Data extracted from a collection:
★ ★ ★

[[155 127 108]
 [126 119 111]]
->
[155 119]

[[121 152]
 [105 148]
 [120 155]]
->
[121 148]

[[120 101 118]
 [129 139 115]]
->
[120 139]

[[117 123 130]
 [141 127 113]
 [129 153 125]]
->
[117 127 125]

[[119 115 116 122]
 [129 131 129 128]
 [ 98 104 131 156]
 [131 130 130 126]]
->
[119 131 131 126]

[[135 156 133]
 [157 128 114]
 [121 141 108]
 [131 125 103]]
->
[135 128 108]
---
[[145 144 145]
 [120 105 134]
 [127 141 113]
 [122 102 134]]
->
[[120 105 134]
 [122 102 134]
 [127 141 113]
 [145 144 145]]

[[117 108 117 146 140 142 142]
 [106 108 136 139 121 113 145]]
->
[[106 108 136 139 121 113 145]
 [117 108 117 146 140 142 142]]

[[115 127 121]
 [113 130 115]
 [102 139 111]
 [116 132 125]]
->
[[102 139 111]
 [113 130 115]
 [115 127 121]
 [116 132 125]]

[[104 117 132 114 124]
 [142 142 113 155 130]
 [106 118 132 115 125]
 [136 134 134 130 142]
 [116 122 130 106 152]
 [119 123 129 106 158]]
->
[[104 117 132 114 124]
 [106 118 132 115 125]
 [116 122 130 106 152]
 [119 123 129 106 158]
 [136 134 134 130 142]
 [142 142 113 155 130]]

[[141 121 123 126 126 128 132]
 [112 135 125 125 132 135 123]
 [121 120 142 135 129 144 118]
 [135 153 135 130 127 121 142]
 [118 125 145 130 125 128 139]
 [140 116 131 122 120 124 132]
 [122 133 130 123 129 122 120]]
->
[[112 135 125 125 132 135 123]
 [118 125 145 130 125 128 139]
 [121 120 142 135 129 144 118]
 [122 133 130 123 129 122 120]
 [135 153 135 130 127 121 142]
 [140 116 131 122 120 124 132]
 [141 121 123 126 126 128 132]]

[[127 126 132]
 [131 130 107]
 [124 132 129]
 [123 128 123]
 [134 128 124]
 [126 128 146]]
->
[[123 128 123]
 [124 132 129]
 [126 128 146]
 [127 126 132]
 [131 130 107]
 [134 128 124]]

[[130 123 151 110 124]
 [119 118 138 116 129]
 [117 150 141 131 131]
 [123 124 149 109 123]]
->
[[117 150 141 131 131]
 [119 118 138 116 129]
 [123 124 149 109 123]
 [130 123 151 110 124]]
---
[[128 128 128 128 128 114 128 112 157 117 122 128 128]
 [150 105 154 149 105 128 104 128 128 128 125 108 109]
 [133 123 134 133 122 131 123 131 122 130 128 123 123]]
->
[[128 128 128 128 128 128 128 114 128 112 157 117 122]
 [108 109 150 105 154 149 105 128 104 128 128 128 125]
 [123 123 133 123 134 133 122 131 123 131 122 130 128]]

[[132 105 135 136 146 137 147 148 133 138 143 146 149 144 118]
 [118 113 130 105 117 130 141 149 112 115 137 147 137 104 139]
 [134 121 113 116 106 151 128 143 152 141 116 138 108 139 149]
 [125 142 109 106 142 143 114 148 129 107 142 149 150 140 118]
 [141 105 151 150 131 112 137 120 126 111 150 141 131 127 128]]
->
[[144 118 132 105 135 136 146 137 147 148 133 138 143 146 149]
 [104 139 118 113 130 105 117 130 141 149 112 115 137 147 137]
 [139 149 134 121 113 116 106 151 128 143 152 141 116 138 108]
 [140 118 125 142 109 106 142 143 114 148 129 107 142 149 150]
 [127 128 141 105 151 150 131 112 137 120 126 111 150 141 131]]

[[110 104 103 118 127 112]
 [153 136 107 141 112 140]
 [140 130 136 135 130 135]
 [127 143 121 112 133 134]
 [120 139 154 112 156 134]]
->
[[127 112 110 104 103 118]
 [112 140 153 136 107 141]
 [130 135 140 130 136 135]
 [133 134 127 143 121 112]
 [156 134 120 139 154 112]]

[[130 141 133 108 114 140 132]
 [130 141 133 107 114 140 136]
 [133 141 133 109 114 140 136]
 [134 141 133 108 114 150 136]
 [130 122 133 108 114 140 136]
 [130 141 133 108 114 140 136]]
->
[[140 132 130 141 133 108 114]
 [140 136 130 141 133 107 114]
 [140 136 133 141 133 109 114]
 [150 136 134 141 133 108 114]
 [140 136 130 122 133 108 114]
 [140 136 130 141 133 108 114]]

[[121 151 118 116]
 [131 122 133 132]
 [128 125 142 116]]
->
[[118 116 121 151]
 [133 132 131 122]
 [142 116 128 125]]

[[134 114 127 146 133 118 140 118 120 103 111 132 114 155 106 124]
 [153 149 152 149 151 150 147 108 106 114 125 130 112 142 133 137]
 [101 154 108 119 107 107 103 146 151 133 125 125 113 120 105 106]
 [138 140 136 141 130 151 145 128 105 119 108 108 131 120 136 149]]
->
[[106 124 134 114 127 146 133 118 140 118 120 103 111 132 114 155]
 [133 137 153 149 152 149 151 150 147 108 106 114 125 130 112 142]
 [105 106 101 154 108 119 107 107 103 146 151 133 125 125 113 120]
 [136 149 138 140 136 141 130 151 145 128 105 119 108 108 131 120]]

[[125 137 111 125 129 120 139 122]
 [123 120 131 133 131 143 127 113]
 [129 131 132 143 105 132 133 136]
 [131 141 132 130 126 123 122 147]
 [130 122 124 136 116 121 132 122]
 [124 133 122 130 119 126 132 130]
 [125 130 124 129 125 128 134 126]
 [126 139 135 133 128 138 115 137]
 [133 119 127 133 120 120 134 118]
 [142 117 126 123 129 116 142 115]
 [123 129 124 131 117 126 128 130]
 [135 120 130 130 137 141 125 123]]
->
[[139 122 125 137 111 125 129 120]
 [127 113 123 120 131 133 131 143]
 [133 136 129 131 132 143 105 132]
 [122 147 131 141 132 130 126 123]
 [132 122 130 122 124 136 116 121]
 [132 130 124 133 122 130 119 126]
 [134 126 125 130 124 129 125 128]
 [115 137 126 139 135 133 128 138]
 [134 118 133 119 127 133 120 120]
 [142 115 142 117 126 123 129 116]
 [128 130 123 129 124 131 117 126]
 [125 123 135 120 130 130 137 141]]
---
[[101 120 151 131]
 [137 109 142 120]
 [100 116 137 111]
 [ 98 120 119 108]]
->
[[109 142]
 [116 137]]

[[141 131 133 151]
 [126 117 130  99]
 [141 131 135 110]
 [115 121 128 150]
 [136 141 129 120]]
->
[[117 130]
 [131 135]]

[[130 125 149 128]
 [139 138 138 121]
 [127 125 125 127]
 [141 138 133 122]
 [129 125 128 127]]
->
[[138 138]
 [125 125]]

[[150 146 151 141]
 [123 111 104 132]
 [136 131 136 121]
 [144 116 102 141]
 [135 123 129 145]]
->
[[111 104]
 [131 136]]

[[136 106 111 136 129]
 [123 132 136 125 136]
 [126 127 133 127 120]
 [136 141 125 127 126]]
->
[[132 136]
 [127 133]]

[[145 104 120]
 [131 126 140]
 [125 123 131]
 [117 134 137]
 [133 116 128]]
->
[[126 140]
 [123 131]]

★ ★ ★

WHAT TO PRODUCE:
Output only a verbatim copy of the lines spanning from the line that contains "[133 136 129 131 132 143 105 132]" to the end of the records above.

YOUR SOLUTION:
 [133 136 129 131 132 143 105 132]
 [122 147 131 141 132 130 126 123]
 [132 122 130 122 124 136 116 121]
 [132 130 124 133 122 130 119 126]
 [134 126 125 130 124 129 125 128]
 [115 137 126 139 135 133 128 138]
 [134 118 133 119 127 133 120 120]
 [142 115 142 117 126 123 129 116]
 [128 130 123 129 124 131 117 126]
 [125 123 135 120 130 130 137 141]]
---
[[101 120 151 131]
 [137 109 142 120]
 [100 116 137 111]
 [ 98 120 119 108]]
->
[[109 142]
 [116 137]]

[[141 131 133 151]
 [126 117 130  99]
 [141 131 135 110]
 [115 121 128 150]
 [136 141 129 120]]
->
[[117 130]
 [131 135]]

[[130 125 149 128]
 [139 138 138 121]
 [127 125 125 127]
 [141 138 133 122]
 [129 125 128 127]]
->
[[138 138]
 [125 125]]

[[150 146 151 141]
 [123 111 104 132]
 [136 131 136 121]
 [144 116 102 141]
 [135 123 129 145]]
->
[[111 104]
 [131 136]]

[[136 106 111 136 129]
 [123 132 136 125 136]
 [126 127 133 127 120]
 [136 141 125 127 126]]
->
[[132 136]
 [127 133]]

[[145 104 120]
 [131 126 140]
 [125 123 131]
 [117 134 137]
 [133 116 128]]
->
[[126 140]
 [123 131]]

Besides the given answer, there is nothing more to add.